Each row is a point on a landscape with many valleys, with its height.
A ball rolls from a point to the lowest of its 5 nearest points, and stops where none of them is lower. Distance is the straight distance between rows; heights are no part of it.
j983: [ 12 -50  47   3  -6  50 -40  43  14  14]  height 282
j393: [ -2 -17  29  30  -8  34  -8  -4 -13   3]  height 184
j413: [-5 -2  5 45 -4 21 -4  2  5 -4]  height 165
j469: [-26  22 -43   1  41  -8  24 -21   9  11]  height 353
j751: [ 18  -2  10  -4 -29 -53 -63  44  -3  -6]  height 546
j537: [ 11  38   9  -3 -13 -33  71 -28  -7 -23]  height 468
j589: [-27  -1 -51 -11  37  22  24 -62  -6   7]  height 416
j95: [-35  -9 -25 -33  20  35  11 -48  -5  28]  height 250
j797: [-29 -15  16   5  -2  38   8 -15  -1  30]  height 185
j800: [ -9  37 -35 -36  38 -23  48  -9   8   7]  height 753
j68: [ 12 -15  16  21 -20 -28 -78  33 -11 -21]  height 664
j115: [-35  16 -30   7  29  16  13 -38  -2  18]  height 277
j45: [ -5  37 -29 -48  34 -29  71 -14  -8   9]  height 757
j146: [ 6 23 -7 25  7 -6 27 14 26  5]  height 152
j402: [ -1 -37  33   3   1  48 -15  30  11  35]  height 235
j32: [  3  37   5 -13   6 -28  75 -19   1   2]  height 499
j984: [-10  29 -20  15  30  -9  31  -2  22  12]  height 225
j812: [  4 -47  44   0 -21   9 -81  15 -21 -20]  height 665
j993: [  9 -40  36   9 -24   6 -71  14 -24 -20]  height 596
j397: [ 18  28   5   1 -12 -22  39  18  22  -7]  height 158
j253: [ 26  25   5  -9 -35 -25  31   7  18 -11]  height 175
j375: [-39   8 -14  14  21  15  12 -30   0  18]  height 212
j592: [  2  34  -6 -27  26 -30  69 -12   5  10]  height 582
j664: [ 28   5  -3  17 -26 -12 -34  35  11 -19]  height 379
j982: [ -1  32 -13  -1  18 -21  44   9  21  11]  height 237
j647: [ 13  -4   0  36 -25   7 -36  21   4 -23]  height 583
j76: [ 27  30  10  -2 -29 -30  55  -5   8 -20]  height 209
j628: [ -5   2 -76 -19  50  17  36 -45 -15 -12]  height 404
j59: [-22  20 -18  23  25   2  19 -14  11  11]  height 166
j583: [ -7 -20  23  11  -5 -49 -87  38 -13 -14]  height 591
j202: [  1 -29  21  17 -15 -18 -87  21 -17 -26]  height 693
j118: [-35  -4 -26  -9  23  32  12 -43  -8  23]  height 100
j627: [-20 -17 -47 -27  28  38  22 -55  -3  14]  height 352
j979: [ 27  20  -2  18 -19  -8   9  28  23  -7]  height 176
j361: [ -9  43  -4 -22  16 -36  79 -32 -21 -12]  height 801
j672: [ -2 -18  21  33 -15  31 -23   4 -10  -4]  height 236
j200: [ 13 -45  46   4 -21  36 -48  23  -5  -7]  height 306
j852: [  7 -25  20  24 -21  -2 -69  20 -16 -24]  height 750
j570: [  2 -32  38  21 -18  41 -23  12  -9  -2]  height 159
j666: [ 32  15   7 -13 -48 -26 -16  30   6 -15]  height 66
j354: [ -5  41 -20 -42  27 -35  80 -33 -32  -4]  height 869
j481: [ 20 -49  48  -7 -15  39 -48  30   0  -2]  height 343
j702: [ 27   4  -2   9 -25 -23 -46  42   5 -22]  height 406
j369: [-28   4  -2  21  15  28  10 -26  -5  25]  height 160
j85: [  7 -16  27  -4 -21 -73 -72  51  -5   1]  height 569
j422: [ 11 -35  31  20 -29  20 -50   9 -14 -21]  height 516
j590: [  9  33   4  -6  -2 -21  55   4  15   4]  height 216
j162: [-23  27 -30   7  33  -8  23  -9  13  11]  height 274
j724: [  9 -13  44 -15 -43 -89 -45  42 -17   3]  height 578
j778: [-11  28 -59 -39  52 -19  47 -14   6  11]  height 802
j571: [ 24  29   0   2 -21 -11  27  22  24  -8]  height 173
j549: [-11 -14 -58 -27  47  36  31 -59 -11  -3]  height 385
j218: [-30 -15 -11 -26  17  40  10 -27   3  38]  height 280
j275: [ -4 -28 -58 -35  38  40  32 -61 -11   3]  height 373
j212: [-15  13  -7  39   8   6  12  -6  10  12]  height 83
j558: [ 30  19   1   4 -26 -15   0  30  22 -14]  height 148
j882: [-15  -1   9  36   4  31   4  -6  -4  13]  height 141
j806: [ 18   1  16 -19 -43 -62 -48  38  -8  -1]  height 570
j748: [  6 -17  19  36 -22  19 -33  11  -7 -20]  height 408
j862: [ 20 -56  51 -15   1  31 -71  50  14  -3]  height 380
j86: [ 31  19  13 -11 -53 -34  14  -1   1 -29]  height 147
j324: [ -7 -22  33  10  -8  53  -7   4  -1  18]  height 213
j482: [ -9 -23 -45 -47  30  48  28 -56  -5  16]  height 355

For each start below, name the point where the ball stops.
j469 -> j212
j571 -> j666
j202 -> j666
j162 -> j212
j253 -> j666
j627 -> j118
j984 -> j212
j482 -> j118
j979 -> j666
j993 -> j570
j812 -> j570
j862 -> j570
j852 -> j570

* TASK INSTRUCTIONS *
What is needed is an exact reproduction of the data.

* SOLUTION FOR THIS TASK *
Each row is a point on a landscape with many valleys, with its height.
A ball rolls from a point to the lowest of its 5 nearest points, and stops where none of them is lower. Distance is the straight distance between rows; heights are no part of it.
j983: [ 12 -50  47   3  -6  50 -40  43  14  14]  height 282
j393: [ -2 -17  29  30  -8  34  -8  -4 -13   3]  height 184
j413: [-5 -2  5 45 -4 21 -4  2  5 -4]  height 165
j469: [-26  22 -43   1  41  -8  24 -21   9  11]  height 353
j751: [ 18  -2  10  -4 -29 -53 -63  44  -3  -6]  height 546
j537: [ 11  38   9  -3 -13 -33  71 -28  -7 -23]  height 468
j589: [-27  -1 -51 -11  37  22  24 -62  -6   7]  height 416
j95: [-35  -9 -25 -33  20  35  11 -48  -5  28]  height 250
j797: [-29 -15  16   5  -2  38   8 -15  -1  30]  height 185
j800: [ -9  37 -35 -36  38 -23  48  -9   8   7]  height 753
j68: [ 12 -15  16  21 -20 -28 -78  33 -11 -21]  height 664
j115: [-35  16 -30   7  29  16  13 -38  -2  18]  height 277
j45: [ -5  37 -29 -48  34 -29  71 -14  -8   9]  height 757
j146: [ 6 23 -7 25  7 -6 27 14 26  5]  height 152
j402: [ -1 -37  33   3   1  48 -15  30  11  35]  height 235
j32: [  3  37   5 -13   6 -28  75 -19   1   2]  height 499
j984: [-10  29 -20  15  30  -9  31  -2  22  12]  height 225
j812: [  4 -47  44   0 -21   9 -81  15 -21 -20]  height 665
j993: [  9 -40  36   9 -24   6 -71  14 -24 -20]  height 596
j397: [ 18  28   5   1 -12 -22  39  18  22  -7]  height 158
j253: [ 26  25   5  -9 -35 -25  31   7  18 -11]  height 175
j375: [-39   8 -14  14  21  15  12 -30   0  18]  height 212
j592: [  2  34  -6 -27  26 -30  69 -12   5  10]  height 582
j664: [ 28   5  -3  17 -26 -12 -34  35  11 -19]  height 379
j982: [ -1  32 -13  -1  18 -21  44   9  21  11]  height 237
j647: [ 13  -4   0  36 -25   7 -36  21   4 -23]  height 583
j76: [ 27  30  10  -2 -29 -30  55  -5   8 -20]  height 209
j628: [ -5   2 -76 -19  50  17  36 -45 -15 -12]  height 404
j59: [-22  20 -18  23  25   2  19 -14  11  11]  height 166
j583: [ -7 -20  23  11  -5 -49 -87  38 -13 -14]  height 591
j202: [  1 -29  21  17 -15 -18 -87  21 -17 -26]  height 693
j118: [-35  -4 -26  -9  23  32  12 -43  -8  23]  height 100
j627: [-20 -17 -47 -27  28  38  22 -55  -3  14]  height 352
j979: [ 27  20  -2  18 -19  -8   9  28  23  -7]  height 176
j361: [ -9  43  -4 -22  16 -36  79 -32 -21 -12]  height 801
j672: [ -2 -18  21  33 -15  31 -23   4 -10  -4]  height 236
j200: [ 13 -45  46   4 -21  36 -48  23  -5  -7]  height 306
j852: [  7 -25  20  24 -21  -2 -69  20 -16 -24]  height 750
j570: [  2 -32  38  21 -18  41 -23  12  -9  -2]  height 159
j666: [ 32  15   7 -13 -48 -26 -16  30   6 -15]  height 66
j354: [ -5  41 -20 -42  27 -35  80 -33 -32  -4]  height 869
j481: [ 20 -49  48  -7 -15  39 -48  30   0  -2]  height 343
j702: [ 27   4  -2   9 -25 -23 -46  42   5 -22]  height 406
j369: [-28   4  -2  21  15  28  10 -26  -5  25]  height 160
j85: [  7 -16  27  -4 -21 -73 -72  51  -5   1]  height 569
j422: [ 11 -35  31  20 -29  20 -50   9 -14 -21]  height 516
j590: [  9  33   4  -6  -2 -21  55   4  15   4]  height 216
j162: [-23  27 -30   7  33  -8  23  -9  13  11]  height 274
j724: [  9 -13  44 -15 -43 -89 -45  42 -17   3]  height 578
j778: [-11  28 -59 -39  52 -19  47 -14   6  11]  height 802
j571: [ 24  29   0   2 -21 -11  27  22  24  -8]  height 173
j549: [-11 -14 -58 -27  47  36  31 -59 -11  -3]  height 385
j218: [-30 -15 -11 -26  17  40  10 -27   3  38]  height 280
j275: [ -4 -28 -58 -35  38  40  32 -61 -11   3]  height 373
j212: [-15  13  -7  39   8   6  12  -6  10  12]  height 83
j558: [ 30  19   1   4 -26 -15   0  30  22 -14]  height 148
j882: [-15  -1   9  36   4  31   4  -6  -4  13]  height 141
j806: [ 18   1  16 -19 -43 -62 -48  38  -8  -1]  height 570
j748: [  6 -17  19  36 -22  19 -33  11  -7 -20]  height 408
j862: [ 20 -56  51 -15   1  31 -71  50  14  -3]  height 380
j86: [ 31  19  13 -11 -53 -34  14  -1   1 -29]  height 147
j324: [ -7 -22  33  10  -8  53  -7   4  -1  18]  height 213
j482: [ -9 -23 -45 -47  30  48  28 -56  -5  16]  height 355

For each start below, name the point where the ball stops.
j469 -> j212
j571 -> j666
j202 -> j666
j162 -> j212
j253 -> j666
j627 -> j118
j984 -> j212
j482 -> j118
j979 -> j666
j993 -> j570
j812 -> j570
j862 -> j570
j852 -> j570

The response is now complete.